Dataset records
Here is a tiny trained network, its code and every weight. The questions are about switching its units off for an input and a class, where a switched-off unit gives its printed mean instead of its output.

import numpy as np


def w(rows, s, z=0):
    codes = np.array(rows[::2]) - 128.0
    scale = np.full(codes.shape[1], s)
    scale[-1] = z or s
    return codes * scale


def f(y):
    return y / 2 * (1 + np.tanh(0.7978845608 * (y + 0.044715 * y**3)))


def log_softmax(a):
    a = a - a.max(-1, keepdims=True)
    return a - np.log(np.exp(a).sum(-1, keepdims=True))


def net(x, mask):
    res = np.array(x, float).reshape(1, 6) / 4 @ E
    y = f(res @ A[0][:, :-1].T + A[0][:, -1])
    res = res + np.where(mask, y, B[0][:, -1]) @ B[0][:, :-1]
    return log_softmax(res[-1] @ U[:, :-1].T + U[:, -1])


A, B = {}, {}
E = w([
[137,153,73,172,92,206,78,147,153,113],'x0',
[73,149,83,136,106,126,209,100,148,112],'x1',
[164,151,152,182,175,120,109,159,102,186],'x2',
[141,126,190,129,133,252,207,120,176,148],'x3',
[164,66,83,139,117,137,134,110,116,129],'x4',
[152,122,114,109,189,142,151,140,77,97],'x5',
],0.018)
A[0] = w([
[161,99,176,139,150,110,163,75,169,208,170],'neuron 0',
[155,125,170,127,236,89,76,205,63,131,254],'neuron 1',
[189,128,116,218,76,177,62,197,183,100,211],'neuron 2',
[254,89,167,146,142,184,206,98,69,108,200],'neuron 3',
[102,96,142,193,104,95,126,148,172,227,183],'neuron 4',
[91,155,120,48,105,148,116,91,210,4,151],'neuron 5',
[62,87,158,85,117,52,225,84,94,38,162],'neuron 6',
],0.008,0.0058)
B[0] = w([
[82,59,122,146,120,122,208,124,73,163,177],'neuron 0',
[177,191,149,50,135,121,93,74,2,177,254],'neuron 1',
[211,137,175,206,139,136,79,132,235,105,206],'neuron 2',
[152,43,57,163,217,128,199,126,130,142,208],'neuron 3',
[143,127,148,157,68,92,156,133,105,210,173],'neuron 4',
[107,91,156,131,105,101,117,41,193,65,208],'neuron 5',
[53,153,14,38,109,79,211,166,122,86,241],'neuron 6',
],0.009,0.018)
U = w([
[154,50,142,72,199,140,126,150,75,187,41],'0',
[166,150,121,196,96,94,70,203,147,169,107],'1',
[176,88,77,167,184,217,119,151,146,97,50],'2',
[124,77,164,121,75,140,65,84,184,57,55],'3',
[79,100,154,165,43,164,175,102,161,234,236],'4',
[132,84,60,79,81,89,7,114,47,114,254],'5',
[37,139,64,55,83,117,159,131,127,61,107],'6',
[157,218,203,102,179,157,111,143,77,187,179],'7',
],0.011,0.002)

Each question gives the input, the list of numbers given to net, and the class t.
The units are the neurons (one row each of A and B). Each row of codes is followed by its name. A weight is (code - 128) times the scale printed after its matrix; where a second scale follows, it is the last column's (A, B and U).
mask holds one flag per neuron, in row order. A switched-off neuron (its flag False) gives its mean, the last column of its row in B, instead of its output. The means were averaged over made-up inputs and are rounded, as every weight is.
A unit's drop is (log p(t) with every unit on - log p(t) with that unit switched off) / (log p(t) with every unit on - log p(t) with every unit switched off).
The circuit of an input: a set's keep is (log p(t) with only the set's units on - log p(t) with every unit switched off) / (log p(t) with every unit on - log p(t) with every unit switched off). Starting from all 7 units, units are removed one at a time, each time the one whose removal leaves the highest keep (on an exact tie, the one counted first), for as long as the keep stays at least 0.8.
units of the circuit, in order: the units of the circuit, biggest drop first
k most important neurons: the k neurons with the biggest drops, biggest first
drop of u: that unit's drop, to one decimal
input [5,2,-8,8,-4,3], class 3: units of the circuit, in order => (neuron 5)
input [-4,-7,4,-1,2,-7], class 7: units of the circuit, in order => (neuron 1; neuron 6)
input [5,3,-5,6,5,-8], class 3: 2 most important neurons => (neuron 5; neuron 2)
input [5,-4,-2,6,8,-7], class 2: units of the circuit, in order => (neuron 2; neuron 3)
input [4,7,0,-1,-8,-7], class 3: units of the circuit, in order => (neuron 5; neuron 6)
input [-1,-3,-7,8,5,5], class 2: 2 most important neurons => (neuron 3; neuron 1)
input [0,1,2,0,-2,0], class 7: 2 most important neurons => (neuron 6; neuron 3)
input [-2,-5,2,-4,-2,-2], class 7: units of the circuit, in order => (neuron 6; neuron 1)
input [0,6,4,4,1,3], class 2: units of the circuit, in order => (neuron 1; neuron 3)
input [6,2,6,5,-3,-2], class 1: units of the circuit, in order => (neuron 2; neuron 4)
input [2,-5,4,7,-2,5], class 0: units of the circuit, in order => (neuron 3; neuron 1)
input [-5,-5,7,-4,2,-6], class 7: units of the circuit, in order => (neuron 1; neuron 6)
input [-5,0,-2,4,-2,-4], class 6: 2 most important neurons => (neuron 6; neuron 2)
input [-7,-3,-4,-5,-2,2], class 6: units of the circuit, in order => (neuron 6)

** Activity **
Go through the data above and return each line containing the string "mask".

** Solution to the problem **
def net(x, mask):
    res = res + np.where(mask, y, B[0][:, -1]) @ B[0][:, :-1]
mask holds one flag per neuron, in row order. A switched-off neuron (its flag False) gives its mean, the last column of its row in B, instead of its output. The means were averaged over made-up inputs and are rounded, as every weight is.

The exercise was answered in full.